**Working data**:
((
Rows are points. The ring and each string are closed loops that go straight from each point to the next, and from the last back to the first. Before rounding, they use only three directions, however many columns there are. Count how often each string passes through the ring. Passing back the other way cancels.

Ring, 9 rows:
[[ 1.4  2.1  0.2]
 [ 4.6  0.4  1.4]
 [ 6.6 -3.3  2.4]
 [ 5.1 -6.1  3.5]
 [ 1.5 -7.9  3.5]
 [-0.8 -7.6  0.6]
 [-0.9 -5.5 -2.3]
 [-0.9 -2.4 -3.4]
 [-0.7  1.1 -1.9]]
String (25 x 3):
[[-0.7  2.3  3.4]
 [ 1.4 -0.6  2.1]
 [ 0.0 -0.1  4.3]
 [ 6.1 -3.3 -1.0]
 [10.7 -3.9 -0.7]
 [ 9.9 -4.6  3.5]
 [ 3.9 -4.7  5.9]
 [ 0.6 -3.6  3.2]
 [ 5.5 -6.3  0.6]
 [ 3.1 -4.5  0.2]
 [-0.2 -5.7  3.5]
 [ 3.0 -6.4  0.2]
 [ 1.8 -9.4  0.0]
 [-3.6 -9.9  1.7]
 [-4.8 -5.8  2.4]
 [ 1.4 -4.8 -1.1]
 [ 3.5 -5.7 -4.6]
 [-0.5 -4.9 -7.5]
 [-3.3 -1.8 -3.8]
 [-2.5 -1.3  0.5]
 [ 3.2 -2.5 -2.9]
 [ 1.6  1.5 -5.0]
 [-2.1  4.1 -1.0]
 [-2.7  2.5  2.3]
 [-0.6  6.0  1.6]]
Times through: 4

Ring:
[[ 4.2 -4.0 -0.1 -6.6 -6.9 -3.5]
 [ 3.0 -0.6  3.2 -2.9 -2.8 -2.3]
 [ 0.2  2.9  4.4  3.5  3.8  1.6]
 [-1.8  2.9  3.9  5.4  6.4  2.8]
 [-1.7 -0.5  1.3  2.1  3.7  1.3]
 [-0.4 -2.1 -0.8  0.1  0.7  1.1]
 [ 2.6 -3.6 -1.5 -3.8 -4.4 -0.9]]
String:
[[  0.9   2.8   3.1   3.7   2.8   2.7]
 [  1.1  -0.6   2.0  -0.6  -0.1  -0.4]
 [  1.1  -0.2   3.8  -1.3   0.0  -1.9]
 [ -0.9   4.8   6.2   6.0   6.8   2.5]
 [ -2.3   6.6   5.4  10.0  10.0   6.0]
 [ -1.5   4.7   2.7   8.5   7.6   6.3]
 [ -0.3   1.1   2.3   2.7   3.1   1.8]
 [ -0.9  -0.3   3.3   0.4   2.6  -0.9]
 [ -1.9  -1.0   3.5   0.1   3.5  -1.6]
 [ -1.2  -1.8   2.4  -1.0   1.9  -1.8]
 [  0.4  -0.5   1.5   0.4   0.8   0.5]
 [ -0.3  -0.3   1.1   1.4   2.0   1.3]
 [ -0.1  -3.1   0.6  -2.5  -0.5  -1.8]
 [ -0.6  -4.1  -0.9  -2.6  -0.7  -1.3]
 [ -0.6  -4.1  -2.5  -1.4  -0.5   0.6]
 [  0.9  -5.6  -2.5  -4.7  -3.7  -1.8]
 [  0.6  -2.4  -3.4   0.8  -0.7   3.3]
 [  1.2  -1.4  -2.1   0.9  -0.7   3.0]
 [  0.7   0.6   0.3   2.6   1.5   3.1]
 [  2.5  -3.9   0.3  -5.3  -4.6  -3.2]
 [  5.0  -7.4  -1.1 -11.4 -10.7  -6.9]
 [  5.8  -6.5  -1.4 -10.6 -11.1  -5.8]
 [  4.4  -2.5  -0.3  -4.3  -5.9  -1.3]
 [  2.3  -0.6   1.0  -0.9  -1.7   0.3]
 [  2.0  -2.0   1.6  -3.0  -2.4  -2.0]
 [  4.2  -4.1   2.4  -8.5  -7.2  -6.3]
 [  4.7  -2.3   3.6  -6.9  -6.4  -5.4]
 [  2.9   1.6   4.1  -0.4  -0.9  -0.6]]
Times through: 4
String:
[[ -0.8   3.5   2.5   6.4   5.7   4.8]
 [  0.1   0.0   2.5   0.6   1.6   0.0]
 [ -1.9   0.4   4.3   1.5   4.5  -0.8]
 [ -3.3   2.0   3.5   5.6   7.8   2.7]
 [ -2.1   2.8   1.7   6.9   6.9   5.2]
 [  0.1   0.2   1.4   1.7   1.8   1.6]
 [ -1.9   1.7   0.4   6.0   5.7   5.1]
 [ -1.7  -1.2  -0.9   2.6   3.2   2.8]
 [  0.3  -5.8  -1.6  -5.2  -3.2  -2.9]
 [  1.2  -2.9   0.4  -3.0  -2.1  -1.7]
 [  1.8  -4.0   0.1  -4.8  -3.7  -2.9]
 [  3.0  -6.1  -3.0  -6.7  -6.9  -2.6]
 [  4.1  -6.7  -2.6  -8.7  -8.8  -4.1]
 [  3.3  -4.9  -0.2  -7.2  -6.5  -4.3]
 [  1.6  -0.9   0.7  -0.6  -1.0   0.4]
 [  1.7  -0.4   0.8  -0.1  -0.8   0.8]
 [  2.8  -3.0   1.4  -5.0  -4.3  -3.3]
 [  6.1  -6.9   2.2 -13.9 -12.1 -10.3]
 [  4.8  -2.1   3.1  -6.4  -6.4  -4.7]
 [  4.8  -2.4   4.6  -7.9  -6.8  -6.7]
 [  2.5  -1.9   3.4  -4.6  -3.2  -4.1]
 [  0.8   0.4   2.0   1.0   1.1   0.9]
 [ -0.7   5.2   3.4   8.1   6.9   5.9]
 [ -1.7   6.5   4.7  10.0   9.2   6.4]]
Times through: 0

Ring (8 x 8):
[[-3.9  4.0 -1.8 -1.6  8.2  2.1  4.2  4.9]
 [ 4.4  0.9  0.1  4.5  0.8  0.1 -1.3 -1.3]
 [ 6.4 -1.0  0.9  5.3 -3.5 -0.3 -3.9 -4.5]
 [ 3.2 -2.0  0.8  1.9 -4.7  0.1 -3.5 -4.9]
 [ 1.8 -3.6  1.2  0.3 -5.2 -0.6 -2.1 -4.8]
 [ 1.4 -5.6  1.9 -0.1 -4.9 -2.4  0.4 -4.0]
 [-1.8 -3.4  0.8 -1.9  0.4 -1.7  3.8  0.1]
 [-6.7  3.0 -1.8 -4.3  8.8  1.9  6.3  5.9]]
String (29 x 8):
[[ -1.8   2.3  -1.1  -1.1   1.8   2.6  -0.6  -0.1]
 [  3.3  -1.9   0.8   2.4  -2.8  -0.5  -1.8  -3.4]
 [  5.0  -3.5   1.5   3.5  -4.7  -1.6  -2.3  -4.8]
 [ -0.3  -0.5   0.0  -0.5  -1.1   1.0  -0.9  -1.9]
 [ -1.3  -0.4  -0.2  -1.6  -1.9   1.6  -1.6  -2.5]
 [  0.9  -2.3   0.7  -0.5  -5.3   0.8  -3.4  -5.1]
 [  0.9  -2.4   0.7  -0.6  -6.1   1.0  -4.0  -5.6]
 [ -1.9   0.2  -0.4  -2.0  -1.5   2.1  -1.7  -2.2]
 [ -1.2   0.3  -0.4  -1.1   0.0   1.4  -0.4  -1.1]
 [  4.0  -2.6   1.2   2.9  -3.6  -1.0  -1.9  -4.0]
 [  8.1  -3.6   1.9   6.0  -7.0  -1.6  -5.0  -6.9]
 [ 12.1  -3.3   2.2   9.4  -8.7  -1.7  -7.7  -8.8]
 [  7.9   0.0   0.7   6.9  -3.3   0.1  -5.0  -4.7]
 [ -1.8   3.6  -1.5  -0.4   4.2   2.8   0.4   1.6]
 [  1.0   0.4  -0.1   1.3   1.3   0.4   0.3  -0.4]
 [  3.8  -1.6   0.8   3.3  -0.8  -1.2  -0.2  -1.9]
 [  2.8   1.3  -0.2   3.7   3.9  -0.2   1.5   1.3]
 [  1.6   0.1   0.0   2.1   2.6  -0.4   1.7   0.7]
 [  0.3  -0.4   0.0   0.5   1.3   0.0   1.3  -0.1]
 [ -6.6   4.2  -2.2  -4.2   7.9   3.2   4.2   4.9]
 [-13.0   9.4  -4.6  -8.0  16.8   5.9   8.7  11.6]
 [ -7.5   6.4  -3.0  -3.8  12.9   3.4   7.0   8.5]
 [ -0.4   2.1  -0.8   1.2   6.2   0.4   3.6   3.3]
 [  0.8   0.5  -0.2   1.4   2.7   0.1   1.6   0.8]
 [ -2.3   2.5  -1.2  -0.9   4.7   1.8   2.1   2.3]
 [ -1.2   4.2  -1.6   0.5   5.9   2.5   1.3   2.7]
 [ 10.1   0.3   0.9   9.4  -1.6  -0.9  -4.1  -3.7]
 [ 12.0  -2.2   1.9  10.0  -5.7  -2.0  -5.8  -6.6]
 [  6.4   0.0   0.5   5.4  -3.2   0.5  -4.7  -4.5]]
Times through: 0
))
((
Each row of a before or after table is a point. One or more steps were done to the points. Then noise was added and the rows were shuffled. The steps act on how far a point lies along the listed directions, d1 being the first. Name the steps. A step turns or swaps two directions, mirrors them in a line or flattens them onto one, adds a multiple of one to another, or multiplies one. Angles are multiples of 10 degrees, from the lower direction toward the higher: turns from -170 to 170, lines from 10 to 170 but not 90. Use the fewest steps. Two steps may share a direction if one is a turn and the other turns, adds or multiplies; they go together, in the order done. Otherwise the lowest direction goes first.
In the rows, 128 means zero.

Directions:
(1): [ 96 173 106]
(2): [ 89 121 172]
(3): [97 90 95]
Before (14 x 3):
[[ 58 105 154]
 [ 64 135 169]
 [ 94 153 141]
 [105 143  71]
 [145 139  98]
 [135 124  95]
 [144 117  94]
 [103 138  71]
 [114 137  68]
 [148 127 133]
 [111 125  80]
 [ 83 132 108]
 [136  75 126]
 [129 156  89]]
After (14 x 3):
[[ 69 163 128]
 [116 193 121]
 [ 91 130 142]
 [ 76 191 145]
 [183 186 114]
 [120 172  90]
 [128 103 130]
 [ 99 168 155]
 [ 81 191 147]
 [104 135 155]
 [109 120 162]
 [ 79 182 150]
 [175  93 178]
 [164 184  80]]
))
**Exercise prompt**:
Gather each line of the listing containing the word "point" and show it.

**Answer below**:
Rows are points. The ring and each string are closed loops that go straight from each point to the next, and from the last back to the first. Before rounding, they use only three directions, however many columns there are. Count how often each string passes through the ring. Passing back the other way cancels.
Each row of a before or after table is a point. One or more steps were done to the points. Then noise was added and the rows were shuffled. The steps act on how far a point lies along the listed directions, d1 being the first. Name the steps. A step turns or swaps two directions, mirrors them in a line or flattens them onto one, adds a multiple of one to another, or multiplies one. Angles are multiples of 10 degrees, from the lower direction toward the higher: turns from -170 to 170, lines from 10 to 170 but not 90. Use the fewest steps. Two steps may share a direction if one is a turn and the other turns, adds or multiplies; they go together, in the order done. Otherwise the lowest direction goes first.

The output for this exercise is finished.